> _PROBLEM TO WORK ON_
Would you please output all the records exactly as given? Pictures should not appear in the copy.

═══ EXTRACTED INFORMATION

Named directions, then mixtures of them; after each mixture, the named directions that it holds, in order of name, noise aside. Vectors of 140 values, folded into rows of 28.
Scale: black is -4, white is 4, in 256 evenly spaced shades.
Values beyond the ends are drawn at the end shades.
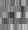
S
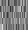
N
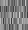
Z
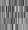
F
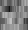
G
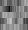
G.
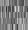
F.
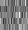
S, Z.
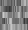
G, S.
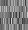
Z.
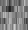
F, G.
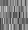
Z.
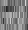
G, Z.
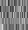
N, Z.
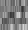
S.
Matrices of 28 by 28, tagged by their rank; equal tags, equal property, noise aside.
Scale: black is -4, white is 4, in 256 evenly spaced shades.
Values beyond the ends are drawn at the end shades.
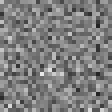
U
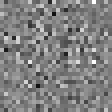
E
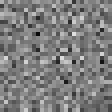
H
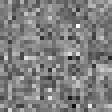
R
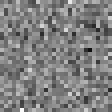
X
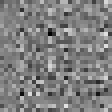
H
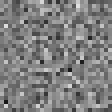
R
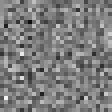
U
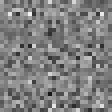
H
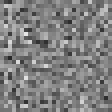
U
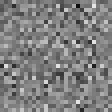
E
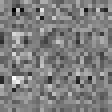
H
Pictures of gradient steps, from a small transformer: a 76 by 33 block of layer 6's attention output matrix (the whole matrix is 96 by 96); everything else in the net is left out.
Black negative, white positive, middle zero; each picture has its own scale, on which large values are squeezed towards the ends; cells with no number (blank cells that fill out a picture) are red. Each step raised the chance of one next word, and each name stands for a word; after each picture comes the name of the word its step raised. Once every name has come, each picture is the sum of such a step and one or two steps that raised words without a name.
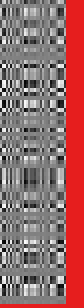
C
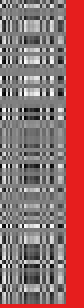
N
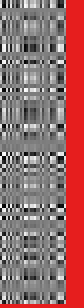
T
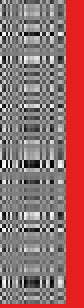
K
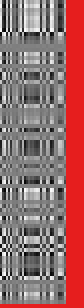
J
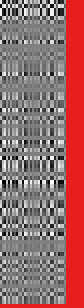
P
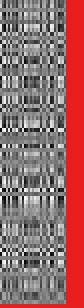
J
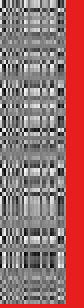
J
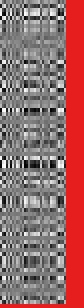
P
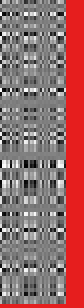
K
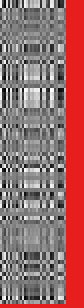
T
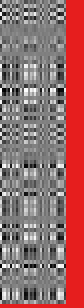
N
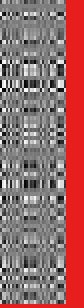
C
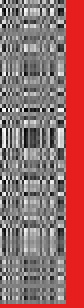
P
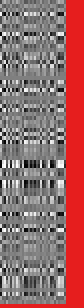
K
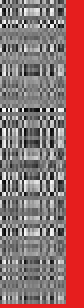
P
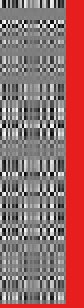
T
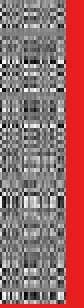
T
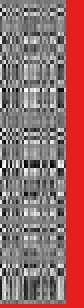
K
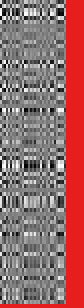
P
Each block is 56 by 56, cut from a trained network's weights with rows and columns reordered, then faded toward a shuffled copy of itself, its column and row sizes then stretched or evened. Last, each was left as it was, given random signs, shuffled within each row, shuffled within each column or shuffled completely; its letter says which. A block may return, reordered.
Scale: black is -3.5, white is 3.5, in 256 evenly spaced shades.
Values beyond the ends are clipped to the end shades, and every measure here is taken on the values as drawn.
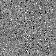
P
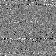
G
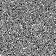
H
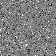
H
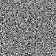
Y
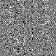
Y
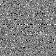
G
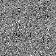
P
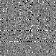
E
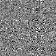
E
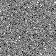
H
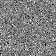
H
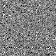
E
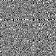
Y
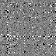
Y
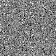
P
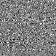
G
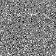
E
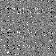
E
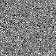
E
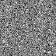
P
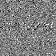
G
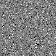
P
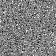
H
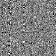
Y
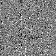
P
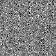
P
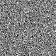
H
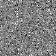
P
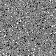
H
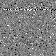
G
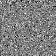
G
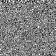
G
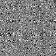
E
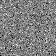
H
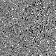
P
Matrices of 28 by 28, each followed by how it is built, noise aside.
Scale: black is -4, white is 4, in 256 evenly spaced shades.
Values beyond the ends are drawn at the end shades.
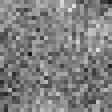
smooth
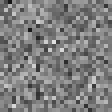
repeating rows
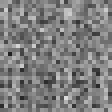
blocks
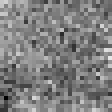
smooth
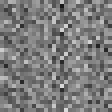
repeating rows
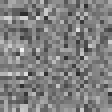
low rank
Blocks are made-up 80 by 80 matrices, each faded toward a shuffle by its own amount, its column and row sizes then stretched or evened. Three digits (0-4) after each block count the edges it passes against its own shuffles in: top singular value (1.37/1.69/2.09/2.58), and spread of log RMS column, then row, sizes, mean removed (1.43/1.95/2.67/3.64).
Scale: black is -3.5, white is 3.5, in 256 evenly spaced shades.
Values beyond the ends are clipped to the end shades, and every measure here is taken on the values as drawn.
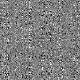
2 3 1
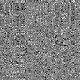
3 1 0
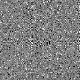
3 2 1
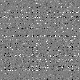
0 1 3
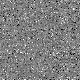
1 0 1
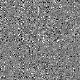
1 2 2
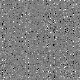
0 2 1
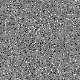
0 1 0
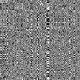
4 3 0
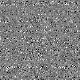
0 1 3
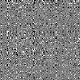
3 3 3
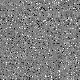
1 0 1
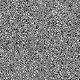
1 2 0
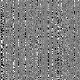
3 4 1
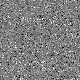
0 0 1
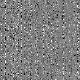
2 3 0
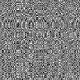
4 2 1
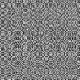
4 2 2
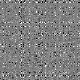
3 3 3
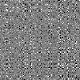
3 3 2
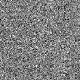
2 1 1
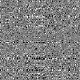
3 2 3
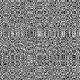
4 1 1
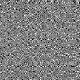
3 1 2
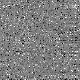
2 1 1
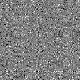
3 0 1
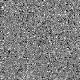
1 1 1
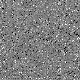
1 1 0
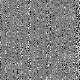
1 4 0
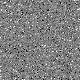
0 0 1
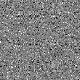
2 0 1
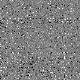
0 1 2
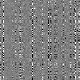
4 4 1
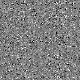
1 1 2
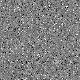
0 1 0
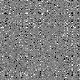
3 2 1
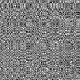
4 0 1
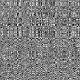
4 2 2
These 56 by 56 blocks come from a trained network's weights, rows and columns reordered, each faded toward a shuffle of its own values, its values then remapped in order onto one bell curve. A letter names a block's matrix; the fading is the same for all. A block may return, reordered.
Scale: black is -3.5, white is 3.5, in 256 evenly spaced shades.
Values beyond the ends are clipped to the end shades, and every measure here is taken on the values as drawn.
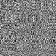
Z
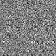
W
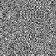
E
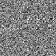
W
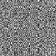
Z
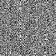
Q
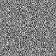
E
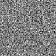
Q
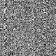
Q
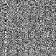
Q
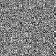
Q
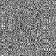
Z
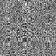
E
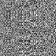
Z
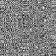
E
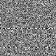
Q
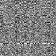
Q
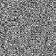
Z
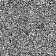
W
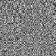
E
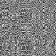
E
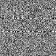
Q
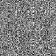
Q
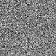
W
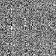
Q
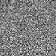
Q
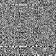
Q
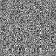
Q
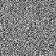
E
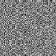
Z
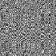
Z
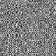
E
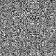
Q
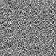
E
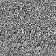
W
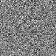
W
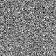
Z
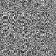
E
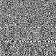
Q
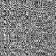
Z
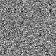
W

══════

> _OUTPUT OF THE TASK_
Named directions, then mixtures of them; after each mixture, the named directions that it holds, in order of name, noise aside. Vectors of 140 values, folded into rows of 28.
Scale: black is -4, white is 4, in 256 evenly spaced shades.
Values beyond the ends are drawn at the end shades.
S
N
Z
F
G
G.
F.
S, Z.
G, S.
Z.
F, G.
Z.
G, Z.
N, Z.
S.
Matrices of 28 by 28, tagged by their rank; equal tags, equal property, noise aside.
Scale: black is -4, white is 4, in 256 evenly spaced shades.
Values beyond the ends are drawn at the end shades.
U
E
H
R
X
H
R
U
H
U
E
H
Pictures of gradient steps, from a small transformer: a 76 by 33 block of layer 6's attention output matrix (the whole matrix is 96 by 96); everything else in the net is left out.
Black negative, white positive, middle zero; each picture has its own scale, on which large values are squeezed towards the ends; cells with no number (blank cells that fill out a picture) are red. Each step raised the chance of one next word, and each name stands for a word; after each picture comes the name of the word its step raised. Once every name has come, each picture is the sum of such a step and one or two steps that raised words without a name.
C
N
T
K
J
P
J
J
P
K
T
N
C
P
K
P
T
T
K
P
Each block is 56 by 56, cut from a trained network's weights with rows and columns reordered, then faded toward a shuffled copy of itself, its column and row sizes then stretched or evened. Last, each was left as it was, given random signs, shuffled within each row, shuffled within each column or shuffled completely; its letter says which. A block may return, reordered.
Scale: black is -3.5, white is 3.5, in 256 evenly spaced shades.
Values beyond the ends are clipped to the end shades, and every measure here is taken on the values as drawn.
P
G
H
H
Y
Y
G
P
E
E
H
H
E
Y
Y
P
G
E
E
E
P
G
P
H
Y
P
P
H
P
H
G
G
G
E
H
P
Matrices of 28 by 28, each followed by how it is built, noise aside.
Scale: black is -4, white is 4, in 256 evenly spaced shades.
Values beyond the ends are drawn at the end shades.
smooth
repeating rows
blocks
smooth
repeating rows
low rank
Blocks are made-up 80 by 80 matrices, each faded toward a shuffle by its own amount, its column and row sizes then stretched or evened. Three digits (0-4) after each block count the edges it passes against its own shuffles in: top singular value (1.37/1.69/2.09/2.58), and spread of log RMS column, then row, sizes, mean removed (1.43/1.95/2.67/3.64).
Scale: black is -3.5, white is 3.5, in 256 evenly spaced shades.
Values beyond the ends are clipped to the end shades, and every measure here is taken on the values as drawn.
2 3 1
3 1 0
3 2 1
0 1 3
1 0 1
1 2 2
0 2 1
0 1 0
4 3 0
0 1 3
3 3 3
1 0 1
1 2 0
3 4 1
0 0 1
2 3 0
4 2 1
4 2 2
3 3 3
3 3 2
2 1 1
3 2 3
4 1 1
3 1 2
2 1 1
3 0 1
1 1 1
1 1 0
1 4 0
0 0 1
2 0 1
0 1 2
4 4 1
1 1 2
0 1 0
3 2 1
4 0 1
4 2 2
These 56 by 56 blocks come from a trained network's weights, rows and columns reordered, each faded toward a shuffle of its own values, its values then remapped in order onto one bell curve. A letter names a block's matrix; the fading is the same for all. A block may return, reordered.
Scale: black is -3.5, white is 3.5, in 256 evenly spaced shades.
Values beyond the ends are clipped to the end shades, and every measure here is taken on the values as drawn.
Z
W
E
W
Z
Q
E
Q
Q
Q
Q
Z
E
Z
E
Q
Q
Z
W
E
E
Q
Q
W
Q
Q
Q
Q
E
Z
Z
E
Q
E
W
W
Z
E
Q
Z
W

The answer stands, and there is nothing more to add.